**DATA UNDER STUDY:**
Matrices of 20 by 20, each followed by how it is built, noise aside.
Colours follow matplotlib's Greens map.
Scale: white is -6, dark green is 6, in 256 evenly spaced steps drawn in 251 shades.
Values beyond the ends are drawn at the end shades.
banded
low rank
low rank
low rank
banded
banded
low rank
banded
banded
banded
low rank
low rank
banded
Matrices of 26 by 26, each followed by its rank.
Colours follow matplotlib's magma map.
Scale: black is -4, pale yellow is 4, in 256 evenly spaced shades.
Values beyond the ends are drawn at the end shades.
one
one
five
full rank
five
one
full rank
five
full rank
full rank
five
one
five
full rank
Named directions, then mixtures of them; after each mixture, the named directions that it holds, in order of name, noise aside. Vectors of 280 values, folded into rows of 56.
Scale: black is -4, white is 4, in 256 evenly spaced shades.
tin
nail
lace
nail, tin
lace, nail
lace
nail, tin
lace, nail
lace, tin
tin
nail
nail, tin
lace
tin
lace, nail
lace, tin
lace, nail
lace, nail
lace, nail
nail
* * *
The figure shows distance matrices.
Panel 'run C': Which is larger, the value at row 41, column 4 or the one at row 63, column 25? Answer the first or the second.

**DESCRIPTION OF THE TASK:**
Task for the records above: copy every line in which the word "Colours" occurs.

**YOUR SOLUTION:**
Colours follow matplotlib's Greens map.
Colours follow matplotlib's magma map.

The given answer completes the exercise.